(Provided data)

Below are the code and all the weights of a small trained network. Each question names an input and a target symbol and asks about switching units off, where a switched-off unit gives its printed mean instead of its output.

import numpy as np


def w(rows, s, z=0):
    codes = np.array(rows[::2]) - 128.0
    scale = np.full(codes.shape[1], s)
    scale[-1] = z or s
    return codes * scale


def norm(h):
    return h / np.sqrt((h * h).mean(-1, keepdims=True) + 1e-5)


def f(y):
    return y / 2 * (1 + np.tanh(0.7978845608 * (y + 0.044715 * y**3)))


def softmax(a):
    e = np.exp(a - a.max(-1, keepdims=True))
    return e / e.sum(-1, keepdims=True)


def log_softmax(a):
    a = a - a.max(-1, keepdims=True)
    return a - np.log(np.exp(a).sum(-1, keepdims=True))


def net(x, mask):
    ids = ['αβγεζηθλμπστφψω'.index(c) for c in x.split()]
    T = len(ids)
    res = E[ids] + P[:T]
    u = 0
    for l in range(2):
        q, k, v = (norm(res) @ M[l].T for M in (Q, K, V))
        z = softmax(np.where(np.tri(T) > 0, q @ k.T / 3**0.5, -1e9)) @ v
        res = res + np.where(mask[u], z, O[l][:, -1]) @ O[l][:, :-1]
        u += 1
        y = f(norm(res) @ A[l][:, :-1].T + A[l][:, -1])
        res = res + np.where(mask[u : u + 16], y, B[l][:, -1]) @ B[l][:, :-1]
        u += 16
    return log_softmax(norm(res)[-1] @ U[:, :-1].T + U[:, -1])


Q, K, V, O, A, B = {}, {}, {}, {}, {}, {}
E = w([
[121,198,108,67,153,105,186,238],'α',
[104,130,183,111,146,45,143,165],'β',
[106,182,100,94,45,120,115,180],'γ',
[125,133,143,95,100,98,128,126],'ε',
[117,98,82,107,127,90,187,149],'ζ',
[127,182,185,101,154,133,104,193],'η',
[63,137,103,114,124,183,79,110],'θ',
[78,97,154,122,106,158,116,48],'λ',
[129,85,121,165,62,106,32,126],'μ',
[127,113,135,163,133,134,126,103],'π',
[106,42,89,179,121,164,93,148],'σ',
[104,127,127,170,193,144,109,189],'τ',
[88,130,135,166,96,141,63,2],'φ',
[151,119,162,208,158,151,171,154],'ψ',
[190,119,90,148,50,109,191,59],'ω',
],0.014)
P = w([
[189,21,253,96,94,64,176,154],'0',
[167,94,120,87,208,108,130,118],'1',
[79,140,157,173,82,66,183,142],'2',
[180,37,224,132,64,131,124,141],'3',
[177,117,101,136,176,120,114,101],'4',
[109,145,84,179,121,103,157,144],'5',
[130,64,202,143,77,216,87,133],'6',
[180,125,104,150,178,108,104,97],'7',
[127,155,49,190,132,116,141,160],'8',
],0.011)
Q[0] = w([
[2,194,108,132,104,69,96,165],'L0H1',
[121,14,179,195,136,209,139,118],'L0H1',
[175,162,66,111,88,19,155,26],'L0H1',
],0.0072)
K[0] = w([
[150,120,191,88,83,97,48,130],'L0H1',
[155,105,80,230,129,234,130,109],'L0H1',
[146,104,110,79,87,3,146,75],'L0H1',
],0.008)
V[0] = w([
[176,186,151,41,116,88,145,123],'L0H1',
[121,108,202,111,112,172,134,36],'L0H1',
[109,1,65,158,84,95,48,155],'L0H1',
],0.0044)
O[0] = w([
[124,158,147,70,115,53,133,10,125],'L0H1',
[133,145,183,139,100,153,114,99,134],'L0H1',
[161,254,81,21,122,165,174,171,251],'L0H1',
],0.0069,0.0034)
A[0] = w([
[54,100,106,37,146,182,174,99,213],'L0N1',
[193,189,102,172,155,81,90,92,148],'L0N2',
[74,146,175,106,199,156,74,181,187],'L0N3',
[2,117,105,137,64,179,117,121,229],'L0N4',
[180,224,145,150,92,124,108,146,131],'L0N5',
[228,83,135,128,101,101,147,153,39],'L0N6',
[42,126,95,176,153,155,88,51,33],'L0N7',
[123,155,115,55,136,155,177,182,98],'L0N8',
[149,135,132,82,196,162,90,32,4],'L0N9',
[159,119,170,86,251,130,167,49,71],'L0N10',
[133,186,84,187,131,97,157,114,160],'L0N11',
[77,207,59,84,198,110,208,99,84],'L0N12',
[122,99,151,173,41,93,68,105,194],'L0N13',
[104,97,91,196,93,106,138,119,78],'L0N14',
[187,139,108,57,76,105,131,98,155],'L0N15',
[119,53,143,93,57,164,171,81,11],'L0N16',
],0.0084,0.0026)
B[0] = w([
[115,61,103,109,150,46,123,176,126],'L0N1',
[93,72,179,86,207,213,88,151,199],'L0N2',
[197,173,80,110,147,76,164,95,191],'L0N3',
[198,170,177,137,192,58,140,129,178],'L0N4',
[46,49,147,154,173,140,94,103,205],'L0N5',
[164,153,135,185,161,105,95,130,185],'L0N6',
[167,177,191,141,71,160,170,122,122],'L0N7',
[170,156,180,160,70,115,144,95,148],'L0N8',
[193,80,175,101,1,170,99,72,140],'L0N9',
[83,77,180,141,171,206,138,156,169],'L0N10',
[43,183,87,140,171,148,136,95,176],'L0N11',
[95,253,197,191,128,94,130,82,167],'L0N12',
[107,182,126,107,209,104,158,120,254],'L0N13',
[98,217,197,150,79,229,130,216,148],'L0N14',
[141,65,136,148,199,110,151,108,212],'L0N15',
[166,184,103,119,100,129,129,187,150],'L0N16',
],0.0067,0.0059)
Q[1] = w([
[251,142,172,173,148,110,87,182],'L1H1',
[131,96,108,124,209,131,146,93],'L1H1',
[151,134,161,79,169,133,100,153],'L1H1',
],0.012)
K[1] = w([
[178,209,69,213,161,254,112,61],'L1H1',
[167,159,178,126,193,98,132,146],'L1H1',
[128,169,133,162,161,192,26,135],'L1H1',
],0.0083)
V[1] = w([
[178,167,183,85,152,126,162,34],'L1H1',
[128,162,154,103,137,100,1,163],'L1H1',
[114,128,145,204,141,164,76,99],'L1H1',
],0.0057)
O[1] = w([
[149,254,17,128,111,163,108,31,227],'L1H1',
[218,27,116,59,130,58,59,84,252],'L1H1',
[225,101,161,247,145,43,75,9,141],'L1H1',
],0.007,0.0031)
A[1] = w([
[148,109,185,162,96,135,109,103,96],'L1N1',
[95,99,126,146,7,129,173,105,225],'L1N2',
[53,128,32,141,130,78,107,118,36],'L1N3',
[77,198,111,193,58,139,163,144,79],'L1N4',
[138,161,98,94,167,107,139,107,46],'L1N5',
[183,34,151,95,107,147,98,111,1],'L1N6',
[126,183,146,167,135,122,136,151,119],'L1N7',
[128,179,156,151,145,102,100,100,162],'L1N8',
[88,171,138,196,138,144,155,163,188],'L1N9',
[133,101,150,158,136,76,138,147,91],'L1N10',
[68,117,156,88,73,120,195,147,71],'L1N11',
[195,131,141,131,118,100,155,162,53],'L1N12',
[89,86,193,168,123,156,139,108,186],'L1N13',
[138,140,150,189,108,100,143,174,99],'L1N14',
[115,128,82,183,103,148,69,180,206],'L1N15',
[136,118,54,149,134,148,126,126,181],'L1N16',
],0.013,0.003)
B[1] = w([
[112,114,85,134,117,125,150,141,160],'L1N1',
[143,159,175,89,147,70,111,172,129],'L1N2',
[99,129,93,131,132,169,120,93,180],'L1N3',
[134,249,153,113,154,125,159,139,190],'L1N4',
[108,116,135,148,128,155,118,156,184],'L1N5',
[102,160,117,171,128,115,117,127,232],'L1N6',
[126,150,147,132,97,113,169,136,201],'L1N7',
[131,99,120,107,116,133,152,137,255],'L1N8',
[140,156,123,175,124,86,130,114,221],'L1N9',
[139,143,108,145,128,150,122,124,172],'L1N10',
[120,133,103,171,110,146,115,108,135],'L1N11',
[95,117,111,114,141,135,101,118,185],'L1N12',
[127,103,136,109,96,117,118,170,152],'L1N13',
[139,127,155,132,155,161,126,97,173],'L1N14',
[117,135,129,100,132,139,141,114,174],'L1N15',
[118,95,130,108,88,104,134,151,152],'L1N16',
],0.016,0.0071)
U = w([
[26,173,102,212,176,115,180,94,4],'α',
[39,67,228,148,94,76,110,58,115],'β',
[97,143,166,102,27,80,66,186,161],'γ',
[35,155,73,49,141,193,115,65,111],'ε',
[132,123,86,137,194,118,160,225,50],'ζ',
[142,102,195,17,175,77,140,136,177],'η',
[132,119,83,71,84,146,116,211,218],'θ',
[123,145,207,95,39,185,61,79,209],'λ',
[176,131,72,187,121,22,48,106,160],'μ',
[184,75,101,155,146,167,172,60,146],'π',
[84,136,183,155,74,239,57,230,164],'σ',
[172,168,191,142,227,249,77,78,34],'τ',
[220,155,92,64,71,132,106,40,140],'φ',
[168,98,209,255,100,145,133,151,100],'ψ',
[151,252,201,133,123,91,135,115,206],'ω',
],0.0092,0.0039)

Each question gives the input, a string of symbols that net reads in full, and the target symbol t.
The units are the heads (3 rows each of Q, K, V and O) and the neurons (one row each of A and B). Each row of codes is followed by its name. A weight is (code - 128) times the scale printed after its matrix; where a second scale follows, it is the last column's (O, A, B and U).
mask holds one flag per unit, layer by layer, with each layer's heads first. A switched-off unit (its flag False) gives its mean, the last column of its rows in O or B, instead of its output. The means were averaged over made-up inputs and are rounded, as every weight is.
A unit's drop is (log p(t) with every unit on - log p(t) with that unit switched off) / (log p(t) with every unit on - log p(t) with every unit switched off).
The circuit of an input: a set's keep is (log p(t) with only the set's units on - log p(t) with every unit switched off) / (log p(t) with every unit on - log p(t) with every unit switched off). Starting from the 12 units with the biggest drops (on a tie, the unit counted first), units are removed one at a time, each time the one whose removal leaves the highest keep (on an exact tie, the one counted first), for as long as the keep stays at least 0.8.
units of the circuit, in order: the units of the circuit, biggest drop first
most important unit: the unit with the biggest drop
k most important neurons: the k neurons with the biggest drops, biggest first
top k neurons in layer l: the k neurons of layer l with the biggest drops, biggest first
input η η η σ μ μ ζ τ, target ζ: 2 most important neurons	L0N3; L1N16
input β ψ μ η ω μ ε φ, target λ: 3 most important neurons	L0N9; L0N7; L1N13
input φ μ μ μ μ μ, target ε: most important unit	L0H1
input γ μ μ μ σ, target θ: units of the circuit, in order	L0H1; L1N16
input β β μ η μ μ τ β μ, target ε: top 2 neurons in layer 0	L0N11; L0N12
input ε β φ ψ π ε μ, target π: top 2 neurons in layer 0	L0N4; L0N2
input η ε ε θ β, target η: top 2 neurons in layer 1	L1N3; L1N6
input μ μ π μ τ, target ζ: 4 most important neurons	L1N16; L0N3; L1N6; L0N5
input ε ε μ λ, target μ: 3 most important neurons	L0N1; L0N14; L1N6
input μ η ε η, target η: top 2 neurons in layer 0	L0N3; L0N13
input η β η ω ζ ψ μ φ η, target ε: top 2 neurons in layer 0	L0N5; L0N4
input ψ π μ φ φ, target λ: 2 most important neurons	L0N9; L0N7
input η μ ε η μ τ η, target τ: top 4 neurons in layer 1	L1N12; L1N14; L1N9; L1N4
input η τ η, target α: most important unit	L0H1
input μ μ μ η θ η μ μ φ, target ω: units of the circuit, in order	L0N7; L1N4
input μ γ α μ, target μ: 2 most important neurons	L0N6; L0N1
input μ ε λ μ σ μ ω, target ω: 2 most important neurons	L0N2; L1N2
input ε π μ, target ω: top 2 neurons in layer 0	L0N14; L0N4
input σ μ η π, target π: 2 most important neurons	L0N6; L0N2
input μ ε σ μ, target σ: units of the circuit, in order	L0H1
input μ μ ε ε ζ ζ η η, target τ: 4 most important neurons	L0N3; L0N2; L0N10; L1N9
input η μ μ ψ μ η, target α: top 2 neurons in layer 0	L0N5; L0N12
input μ θ ψ τ, target ψ: top 2 neurons in layer 0	L0N1; L0N11
input ψ λ μ ψ η η η, target η: top 2 neurons in layer 0	L0N3; L0N9
input ω η τ η ε η ε β η, target ε: top 2 neurons in layer 1	L1N3; L1N6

(End Provided data)

### Description of the task:
The line containing "e = np.exp(a - a.max(-1, keepdims=True))" marks the end: copy exactly every line from the top of the data above down to it, that line included.

### Output below:
Below are the code and all the weights of a small trained network. Each question names an input and a target symbol and asks about switching units off, where a switched-off unit gives its printed mean instead of its output.

import numpy as np


def w(rows, s, z=0):
    codes = np.array(rows[::2]) - 128.0
    scale = np.full(codes.shape[1], s)
    scale[-1] = z or s
    return codes * scale


def norm(h):
    return h / np.sqrt((h * h).mean(-1, keepdims=True) + 1e-5)


def f(y):
    return y / 2 * (1 + np.tanh(0.7978845608 * (y + 0.044715 * y**3)))


def softmax(a):
    e = np.exp(a - a.max(-1, keepdims=True))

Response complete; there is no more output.